WORK ORDER - The lines to reproduce run from the one containing "0; -8; -1; 0; -1;" to the end of the listing. Reproduce them exactly, both ends included, and nothing else.

*** THE DATA ***

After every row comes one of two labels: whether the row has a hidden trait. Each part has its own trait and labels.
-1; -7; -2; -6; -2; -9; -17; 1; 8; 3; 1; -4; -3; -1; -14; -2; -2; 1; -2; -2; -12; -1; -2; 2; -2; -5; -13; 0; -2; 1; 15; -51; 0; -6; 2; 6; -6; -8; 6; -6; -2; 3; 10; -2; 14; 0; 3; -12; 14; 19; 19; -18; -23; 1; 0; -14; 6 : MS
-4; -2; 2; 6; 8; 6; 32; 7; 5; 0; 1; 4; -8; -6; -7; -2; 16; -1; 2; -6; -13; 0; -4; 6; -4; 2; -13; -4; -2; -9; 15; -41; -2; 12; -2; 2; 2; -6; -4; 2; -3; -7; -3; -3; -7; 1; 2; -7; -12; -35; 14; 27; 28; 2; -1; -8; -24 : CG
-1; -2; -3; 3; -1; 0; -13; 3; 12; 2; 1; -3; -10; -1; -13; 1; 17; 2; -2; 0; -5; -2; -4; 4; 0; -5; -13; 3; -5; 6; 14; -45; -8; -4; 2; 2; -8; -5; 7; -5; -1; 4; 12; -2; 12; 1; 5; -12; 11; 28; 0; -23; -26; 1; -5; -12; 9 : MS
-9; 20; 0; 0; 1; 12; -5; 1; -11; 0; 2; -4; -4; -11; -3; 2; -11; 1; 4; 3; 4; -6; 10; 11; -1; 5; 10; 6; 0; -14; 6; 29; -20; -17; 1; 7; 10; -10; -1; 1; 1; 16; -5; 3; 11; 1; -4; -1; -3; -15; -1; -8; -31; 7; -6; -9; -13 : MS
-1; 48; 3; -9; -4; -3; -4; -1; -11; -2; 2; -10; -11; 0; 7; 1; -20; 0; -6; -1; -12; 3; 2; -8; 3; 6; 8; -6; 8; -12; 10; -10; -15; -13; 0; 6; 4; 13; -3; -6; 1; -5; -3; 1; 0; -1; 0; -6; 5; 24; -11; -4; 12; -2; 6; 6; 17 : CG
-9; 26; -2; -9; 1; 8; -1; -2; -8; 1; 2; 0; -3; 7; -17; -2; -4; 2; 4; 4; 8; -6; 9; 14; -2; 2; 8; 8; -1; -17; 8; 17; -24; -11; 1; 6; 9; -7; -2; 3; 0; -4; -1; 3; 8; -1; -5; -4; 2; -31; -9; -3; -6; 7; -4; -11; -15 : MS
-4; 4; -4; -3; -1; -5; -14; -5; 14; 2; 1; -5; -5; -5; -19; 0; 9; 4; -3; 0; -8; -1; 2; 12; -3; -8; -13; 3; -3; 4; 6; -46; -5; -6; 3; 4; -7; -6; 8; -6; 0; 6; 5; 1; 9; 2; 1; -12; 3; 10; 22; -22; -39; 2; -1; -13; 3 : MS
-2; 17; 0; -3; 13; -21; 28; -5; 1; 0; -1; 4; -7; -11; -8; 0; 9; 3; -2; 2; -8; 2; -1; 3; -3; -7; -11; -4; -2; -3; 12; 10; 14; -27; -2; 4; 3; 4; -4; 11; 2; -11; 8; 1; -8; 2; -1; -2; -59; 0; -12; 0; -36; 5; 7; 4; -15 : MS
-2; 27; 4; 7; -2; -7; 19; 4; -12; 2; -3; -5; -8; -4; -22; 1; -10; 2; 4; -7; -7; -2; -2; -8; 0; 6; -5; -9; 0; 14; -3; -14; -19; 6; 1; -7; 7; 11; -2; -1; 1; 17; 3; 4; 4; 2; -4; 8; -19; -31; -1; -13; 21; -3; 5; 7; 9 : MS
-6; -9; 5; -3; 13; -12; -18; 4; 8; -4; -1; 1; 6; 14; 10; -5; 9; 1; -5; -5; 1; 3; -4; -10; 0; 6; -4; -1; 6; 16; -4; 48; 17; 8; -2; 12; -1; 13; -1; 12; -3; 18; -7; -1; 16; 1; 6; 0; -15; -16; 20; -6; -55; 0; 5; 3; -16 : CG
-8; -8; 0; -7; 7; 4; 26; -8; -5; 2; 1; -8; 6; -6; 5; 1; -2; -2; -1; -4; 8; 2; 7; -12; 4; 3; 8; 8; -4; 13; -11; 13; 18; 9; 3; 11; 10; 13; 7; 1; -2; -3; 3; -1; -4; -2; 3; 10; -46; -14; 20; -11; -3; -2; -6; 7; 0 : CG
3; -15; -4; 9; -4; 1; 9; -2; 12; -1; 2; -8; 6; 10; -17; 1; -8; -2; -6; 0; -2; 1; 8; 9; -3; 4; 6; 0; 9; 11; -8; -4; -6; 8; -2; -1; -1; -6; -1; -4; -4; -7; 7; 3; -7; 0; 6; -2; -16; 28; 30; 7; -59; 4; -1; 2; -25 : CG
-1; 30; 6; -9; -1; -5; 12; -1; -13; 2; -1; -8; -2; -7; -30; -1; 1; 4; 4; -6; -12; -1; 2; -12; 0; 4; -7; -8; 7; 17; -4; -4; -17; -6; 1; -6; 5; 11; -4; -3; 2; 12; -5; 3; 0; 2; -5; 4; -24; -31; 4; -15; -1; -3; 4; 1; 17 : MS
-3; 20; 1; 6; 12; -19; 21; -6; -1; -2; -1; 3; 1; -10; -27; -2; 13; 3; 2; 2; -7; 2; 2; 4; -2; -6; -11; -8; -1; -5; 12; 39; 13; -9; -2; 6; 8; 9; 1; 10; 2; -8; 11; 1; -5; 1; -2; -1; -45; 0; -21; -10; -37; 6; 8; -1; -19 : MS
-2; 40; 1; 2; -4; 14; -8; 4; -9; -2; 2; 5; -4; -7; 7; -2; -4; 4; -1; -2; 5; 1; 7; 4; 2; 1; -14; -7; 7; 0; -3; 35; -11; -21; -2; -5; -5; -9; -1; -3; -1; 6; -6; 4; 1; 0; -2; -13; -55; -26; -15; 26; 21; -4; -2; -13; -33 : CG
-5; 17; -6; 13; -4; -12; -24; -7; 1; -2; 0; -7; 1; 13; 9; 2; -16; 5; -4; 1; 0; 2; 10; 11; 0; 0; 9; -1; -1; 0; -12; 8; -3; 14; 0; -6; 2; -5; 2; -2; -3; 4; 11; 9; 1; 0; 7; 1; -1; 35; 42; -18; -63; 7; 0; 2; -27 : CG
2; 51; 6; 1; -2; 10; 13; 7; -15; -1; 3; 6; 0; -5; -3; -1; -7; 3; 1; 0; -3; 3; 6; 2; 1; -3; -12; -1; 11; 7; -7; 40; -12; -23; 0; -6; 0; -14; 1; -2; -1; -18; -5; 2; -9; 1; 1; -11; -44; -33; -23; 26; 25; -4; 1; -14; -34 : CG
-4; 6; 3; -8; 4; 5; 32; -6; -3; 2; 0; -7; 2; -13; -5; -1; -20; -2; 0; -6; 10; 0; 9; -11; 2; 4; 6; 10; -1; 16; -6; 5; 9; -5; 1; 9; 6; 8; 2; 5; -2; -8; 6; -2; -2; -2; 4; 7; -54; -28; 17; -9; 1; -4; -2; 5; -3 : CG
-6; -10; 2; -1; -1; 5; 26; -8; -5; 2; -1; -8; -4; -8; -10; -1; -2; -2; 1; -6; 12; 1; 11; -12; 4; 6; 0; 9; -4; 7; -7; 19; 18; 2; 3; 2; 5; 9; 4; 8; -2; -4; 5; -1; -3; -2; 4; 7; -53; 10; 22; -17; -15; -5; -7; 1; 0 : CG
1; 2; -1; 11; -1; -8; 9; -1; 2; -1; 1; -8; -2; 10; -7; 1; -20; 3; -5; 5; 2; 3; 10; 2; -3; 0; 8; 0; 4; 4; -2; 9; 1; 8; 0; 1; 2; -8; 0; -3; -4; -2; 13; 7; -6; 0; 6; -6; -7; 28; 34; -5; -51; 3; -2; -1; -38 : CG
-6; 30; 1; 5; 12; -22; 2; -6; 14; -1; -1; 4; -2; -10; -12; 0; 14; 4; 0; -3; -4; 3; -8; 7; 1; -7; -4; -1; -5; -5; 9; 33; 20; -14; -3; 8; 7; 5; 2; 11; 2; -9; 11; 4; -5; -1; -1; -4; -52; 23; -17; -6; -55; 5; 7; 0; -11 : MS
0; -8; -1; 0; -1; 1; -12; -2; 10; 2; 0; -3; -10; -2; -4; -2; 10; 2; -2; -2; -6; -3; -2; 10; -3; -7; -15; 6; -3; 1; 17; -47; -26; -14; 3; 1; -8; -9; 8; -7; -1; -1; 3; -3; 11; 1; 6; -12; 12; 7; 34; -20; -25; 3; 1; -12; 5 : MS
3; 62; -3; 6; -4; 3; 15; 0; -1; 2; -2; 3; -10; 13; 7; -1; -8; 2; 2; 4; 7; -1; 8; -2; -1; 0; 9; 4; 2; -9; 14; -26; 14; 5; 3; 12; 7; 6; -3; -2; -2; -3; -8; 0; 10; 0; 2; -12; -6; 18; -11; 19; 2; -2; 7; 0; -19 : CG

*** End of THE DATA ***

ANSWER FOR THIS EXERCISE -
0; -8; -1; 0; -1; 1; -12; -2; 10; 2; 0; -3; -10; -2; -4; -2; 10; 2; -2; -2; -6; -3; -2; 10; -3; -7; -15; 6; -3; 1; 17; -47; -26; -14; 3; 1; -8; -9; 8; -7; -1; -1; 3; -3; 11; 1; 6; -12; 12; 7; 34; -20; -25; 3; 1; -12; 5 : MS
3; 62; -3; 6; -4; 3; 15; 0; -1; 2; -2; 3; -10; 13; 7; -1; -8; 2; 2; 4; 7; -1; 8; -2; -1; 0; 9; 4; 2; -9; 14; -26; 14; 5; 3; 12; 7; 6; -3; -2; -2; -3; -8; 0; 10; 0; 2; -12; -6; 18; -11; 19; 2; -2; 7; 0; -19 : CG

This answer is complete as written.